■ EXERCISE AIM ■
Of the lines in the data below, write out exactly those from the one holding "sogap moves to savat" through the one holding "gida moves to dese", both included.

= Beginning of Section =

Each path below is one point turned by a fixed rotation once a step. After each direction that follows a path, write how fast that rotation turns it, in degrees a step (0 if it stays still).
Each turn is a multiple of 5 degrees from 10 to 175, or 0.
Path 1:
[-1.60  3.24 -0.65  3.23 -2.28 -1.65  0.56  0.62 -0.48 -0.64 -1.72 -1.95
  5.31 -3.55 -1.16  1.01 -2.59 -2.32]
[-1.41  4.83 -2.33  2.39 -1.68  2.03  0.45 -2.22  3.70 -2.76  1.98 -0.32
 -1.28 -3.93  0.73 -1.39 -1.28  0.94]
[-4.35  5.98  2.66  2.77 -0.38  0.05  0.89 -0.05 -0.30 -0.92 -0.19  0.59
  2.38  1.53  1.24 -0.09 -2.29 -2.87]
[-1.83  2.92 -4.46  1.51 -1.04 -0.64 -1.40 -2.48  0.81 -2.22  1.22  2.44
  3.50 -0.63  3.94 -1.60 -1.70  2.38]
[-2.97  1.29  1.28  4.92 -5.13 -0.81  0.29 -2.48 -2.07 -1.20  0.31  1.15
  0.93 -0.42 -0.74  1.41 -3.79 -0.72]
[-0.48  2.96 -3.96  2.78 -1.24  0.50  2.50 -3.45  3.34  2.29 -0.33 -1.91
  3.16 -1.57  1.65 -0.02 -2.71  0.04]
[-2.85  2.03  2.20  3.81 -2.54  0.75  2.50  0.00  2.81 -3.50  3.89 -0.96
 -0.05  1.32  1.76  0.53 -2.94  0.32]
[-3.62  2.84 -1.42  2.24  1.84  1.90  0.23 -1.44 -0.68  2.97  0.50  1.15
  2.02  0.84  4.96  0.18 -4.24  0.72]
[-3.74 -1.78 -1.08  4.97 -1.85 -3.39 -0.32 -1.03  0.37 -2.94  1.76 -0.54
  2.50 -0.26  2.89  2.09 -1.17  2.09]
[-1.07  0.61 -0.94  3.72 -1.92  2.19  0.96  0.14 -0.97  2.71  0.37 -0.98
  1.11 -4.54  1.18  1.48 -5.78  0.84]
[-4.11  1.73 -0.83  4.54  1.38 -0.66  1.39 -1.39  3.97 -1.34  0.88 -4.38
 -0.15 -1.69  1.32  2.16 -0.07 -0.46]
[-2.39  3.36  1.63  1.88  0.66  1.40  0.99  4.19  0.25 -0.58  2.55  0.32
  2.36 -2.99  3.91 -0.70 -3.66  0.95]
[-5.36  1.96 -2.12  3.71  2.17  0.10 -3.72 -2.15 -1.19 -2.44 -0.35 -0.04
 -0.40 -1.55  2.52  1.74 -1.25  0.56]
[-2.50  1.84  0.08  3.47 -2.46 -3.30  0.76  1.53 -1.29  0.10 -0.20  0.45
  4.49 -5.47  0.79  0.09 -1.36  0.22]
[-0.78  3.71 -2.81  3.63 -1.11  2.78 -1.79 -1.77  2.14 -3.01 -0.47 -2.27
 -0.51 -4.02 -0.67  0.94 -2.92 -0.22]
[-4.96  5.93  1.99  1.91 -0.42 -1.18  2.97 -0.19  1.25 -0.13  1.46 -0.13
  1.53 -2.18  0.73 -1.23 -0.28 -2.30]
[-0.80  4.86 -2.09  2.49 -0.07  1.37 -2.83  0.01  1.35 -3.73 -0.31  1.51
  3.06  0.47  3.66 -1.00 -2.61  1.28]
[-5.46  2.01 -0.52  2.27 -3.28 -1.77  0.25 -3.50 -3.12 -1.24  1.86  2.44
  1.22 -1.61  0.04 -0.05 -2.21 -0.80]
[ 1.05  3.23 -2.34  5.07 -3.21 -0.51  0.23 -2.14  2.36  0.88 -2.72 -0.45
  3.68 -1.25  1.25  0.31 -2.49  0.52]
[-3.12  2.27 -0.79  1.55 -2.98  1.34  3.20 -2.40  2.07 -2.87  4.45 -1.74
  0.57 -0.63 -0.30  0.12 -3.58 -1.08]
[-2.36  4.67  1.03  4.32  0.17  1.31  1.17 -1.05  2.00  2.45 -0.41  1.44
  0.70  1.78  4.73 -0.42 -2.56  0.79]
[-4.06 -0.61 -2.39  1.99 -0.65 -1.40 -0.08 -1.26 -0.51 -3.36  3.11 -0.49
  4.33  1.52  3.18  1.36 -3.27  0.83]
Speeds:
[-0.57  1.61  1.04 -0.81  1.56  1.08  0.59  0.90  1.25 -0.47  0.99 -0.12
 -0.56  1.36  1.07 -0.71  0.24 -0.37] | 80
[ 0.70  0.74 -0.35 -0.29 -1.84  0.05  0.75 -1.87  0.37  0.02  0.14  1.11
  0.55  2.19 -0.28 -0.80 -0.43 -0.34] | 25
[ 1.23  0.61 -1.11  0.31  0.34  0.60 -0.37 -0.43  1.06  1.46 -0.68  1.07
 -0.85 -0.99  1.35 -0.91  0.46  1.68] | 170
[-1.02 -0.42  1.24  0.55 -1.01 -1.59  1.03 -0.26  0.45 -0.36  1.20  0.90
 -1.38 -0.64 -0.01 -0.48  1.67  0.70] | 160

= End of Section =
= Beginning of Section =

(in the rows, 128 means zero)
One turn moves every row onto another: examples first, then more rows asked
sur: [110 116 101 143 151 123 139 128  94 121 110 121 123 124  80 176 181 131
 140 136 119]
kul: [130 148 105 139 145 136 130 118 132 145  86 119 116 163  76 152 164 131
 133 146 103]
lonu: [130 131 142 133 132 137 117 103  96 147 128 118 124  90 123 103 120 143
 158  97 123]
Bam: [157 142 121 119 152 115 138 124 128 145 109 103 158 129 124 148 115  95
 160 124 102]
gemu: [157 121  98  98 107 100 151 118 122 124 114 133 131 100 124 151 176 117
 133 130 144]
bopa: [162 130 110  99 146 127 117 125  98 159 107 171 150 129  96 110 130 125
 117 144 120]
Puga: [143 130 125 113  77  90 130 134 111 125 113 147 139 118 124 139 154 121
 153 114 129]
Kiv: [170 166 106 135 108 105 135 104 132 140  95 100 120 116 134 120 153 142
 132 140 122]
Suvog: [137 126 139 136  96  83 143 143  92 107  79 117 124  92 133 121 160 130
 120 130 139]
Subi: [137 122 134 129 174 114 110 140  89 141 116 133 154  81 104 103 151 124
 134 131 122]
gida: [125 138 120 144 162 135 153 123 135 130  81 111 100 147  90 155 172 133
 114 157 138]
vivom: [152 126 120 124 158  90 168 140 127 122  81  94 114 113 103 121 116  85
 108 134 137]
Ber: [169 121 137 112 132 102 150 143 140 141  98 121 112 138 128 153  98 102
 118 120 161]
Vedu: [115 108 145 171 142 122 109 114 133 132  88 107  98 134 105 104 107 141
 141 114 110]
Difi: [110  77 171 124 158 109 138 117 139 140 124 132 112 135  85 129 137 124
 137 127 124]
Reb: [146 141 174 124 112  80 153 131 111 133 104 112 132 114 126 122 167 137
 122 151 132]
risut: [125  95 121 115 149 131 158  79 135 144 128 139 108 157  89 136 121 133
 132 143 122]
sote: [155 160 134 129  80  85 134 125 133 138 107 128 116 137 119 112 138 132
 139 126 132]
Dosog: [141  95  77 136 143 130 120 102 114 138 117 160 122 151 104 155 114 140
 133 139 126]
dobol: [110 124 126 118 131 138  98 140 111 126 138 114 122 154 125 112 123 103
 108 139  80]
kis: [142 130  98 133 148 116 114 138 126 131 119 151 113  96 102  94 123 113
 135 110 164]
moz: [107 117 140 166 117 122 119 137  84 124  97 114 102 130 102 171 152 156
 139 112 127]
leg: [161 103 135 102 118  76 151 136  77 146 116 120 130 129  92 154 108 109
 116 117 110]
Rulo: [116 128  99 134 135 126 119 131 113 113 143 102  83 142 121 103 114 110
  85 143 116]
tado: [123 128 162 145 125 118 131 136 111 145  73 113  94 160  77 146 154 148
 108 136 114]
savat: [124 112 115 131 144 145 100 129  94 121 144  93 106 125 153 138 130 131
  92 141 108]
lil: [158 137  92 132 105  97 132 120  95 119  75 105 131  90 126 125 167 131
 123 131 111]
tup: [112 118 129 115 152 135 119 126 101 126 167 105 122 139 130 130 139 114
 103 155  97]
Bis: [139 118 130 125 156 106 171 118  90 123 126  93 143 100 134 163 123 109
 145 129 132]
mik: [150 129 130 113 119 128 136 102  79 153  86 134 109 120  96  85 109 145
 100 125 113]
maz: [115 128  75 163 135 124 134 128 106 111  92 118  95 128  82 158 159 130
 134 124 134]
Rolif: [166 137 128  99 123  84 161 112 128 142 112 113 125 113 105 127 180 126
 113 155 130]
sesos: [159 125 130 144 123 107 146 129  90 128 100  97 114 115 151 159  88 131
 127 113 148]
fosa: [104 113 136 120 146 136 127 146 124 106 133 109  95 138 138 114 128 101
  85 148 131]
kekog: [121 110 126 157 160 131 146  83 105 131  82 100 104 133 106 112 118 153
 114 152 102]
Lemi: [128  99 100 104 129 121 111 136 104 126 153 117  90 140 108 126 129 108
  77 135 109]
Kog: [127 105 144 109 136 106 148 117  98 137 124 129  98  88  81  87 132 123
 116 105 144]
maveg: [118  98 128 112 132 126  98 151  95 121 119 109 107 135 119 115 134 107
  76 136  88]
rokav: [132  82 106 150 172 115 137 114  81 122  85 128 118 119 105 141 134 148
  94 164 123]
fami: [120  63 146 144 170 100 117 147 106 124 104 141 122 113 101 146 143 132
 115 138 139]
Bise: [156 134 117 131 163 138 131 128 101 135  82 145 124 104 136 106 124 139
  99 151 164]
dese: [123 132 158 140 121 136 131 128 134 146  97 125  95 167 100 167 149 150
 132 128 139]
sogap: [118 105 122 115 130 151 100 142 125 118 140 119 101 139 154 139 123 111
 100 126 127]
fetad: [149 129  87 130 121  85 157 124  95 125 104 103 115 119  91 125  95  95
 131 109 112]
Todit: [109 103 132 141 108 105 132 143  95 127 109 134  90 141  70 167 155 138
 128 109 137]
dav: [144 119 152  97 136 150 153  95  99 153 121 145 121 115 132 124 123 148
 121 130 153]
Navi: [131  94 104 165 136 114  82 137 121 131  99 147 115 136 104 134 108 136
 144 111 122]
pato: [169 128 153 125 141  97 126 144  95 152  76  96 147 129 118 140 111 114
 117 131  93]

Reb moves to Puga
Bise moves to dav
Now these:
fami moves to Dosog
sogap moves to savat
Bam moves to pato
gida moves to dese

= End of Section =
= Beginning of Section =

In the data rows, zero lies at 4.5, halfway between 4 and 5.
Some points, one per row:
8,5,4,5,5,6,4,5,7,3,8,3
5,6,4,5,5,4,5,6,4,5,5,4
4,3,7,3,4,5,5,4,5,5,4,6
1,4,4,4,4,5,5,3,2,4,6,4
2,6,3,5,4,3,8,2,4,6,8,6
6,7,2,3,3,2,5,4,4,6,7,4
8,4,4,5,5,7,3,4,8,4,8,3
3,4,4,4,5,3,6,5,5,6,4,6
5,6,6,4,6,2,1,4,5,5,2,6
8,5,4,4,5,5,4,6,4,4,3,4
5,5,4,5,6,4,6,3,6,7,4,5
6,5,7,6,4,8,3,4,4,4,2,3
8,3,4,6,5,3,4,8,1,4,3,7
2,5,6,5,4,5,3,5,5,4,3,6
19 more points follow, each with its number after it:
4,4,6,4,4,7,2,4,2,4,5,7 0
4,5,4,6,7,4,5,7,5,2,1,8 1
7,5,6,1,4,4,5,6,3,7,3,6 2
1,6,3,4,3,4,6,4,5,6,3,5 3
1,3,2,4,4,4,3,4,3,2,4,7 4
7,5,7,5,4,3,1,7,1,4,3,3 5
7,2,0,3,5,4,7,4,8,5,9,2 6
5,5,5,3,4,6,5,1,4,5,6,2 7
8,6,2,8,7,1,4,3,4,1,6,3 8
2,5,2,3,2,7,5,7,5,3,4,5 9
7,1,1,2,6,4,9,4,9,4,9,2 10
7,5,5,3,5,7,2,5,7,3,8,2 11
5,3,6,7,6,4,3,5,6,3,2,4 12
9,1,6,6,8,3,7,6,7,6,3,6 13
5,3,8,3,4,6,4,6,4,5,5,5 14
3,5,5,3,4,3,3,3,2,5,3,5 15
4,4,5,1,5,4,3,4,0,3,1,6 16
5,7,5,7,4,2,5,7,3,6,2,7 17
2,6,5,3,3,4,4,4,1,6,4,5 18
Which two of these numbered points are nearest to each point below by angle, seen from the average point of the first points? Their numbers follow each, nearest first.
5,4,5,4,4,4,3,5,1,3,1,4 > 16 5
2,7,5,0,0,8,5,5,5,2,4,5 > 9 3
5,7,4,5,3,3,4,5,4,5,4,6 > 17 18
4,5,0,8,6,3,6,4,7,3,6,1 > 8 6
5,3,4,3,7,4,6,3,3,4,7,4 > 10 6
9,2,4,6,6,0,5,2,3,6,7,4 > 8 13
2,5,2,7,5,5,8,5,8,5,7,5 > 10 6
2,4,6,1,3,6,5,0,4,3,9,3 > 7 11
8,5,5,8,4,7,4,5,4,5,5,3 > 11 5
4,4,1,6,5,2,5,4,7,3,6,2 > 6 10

= End of Section =

■ RESPONSE TO THE EXERCISE ■
sogap moves to savat
Bam moves to pato
gida moves to dese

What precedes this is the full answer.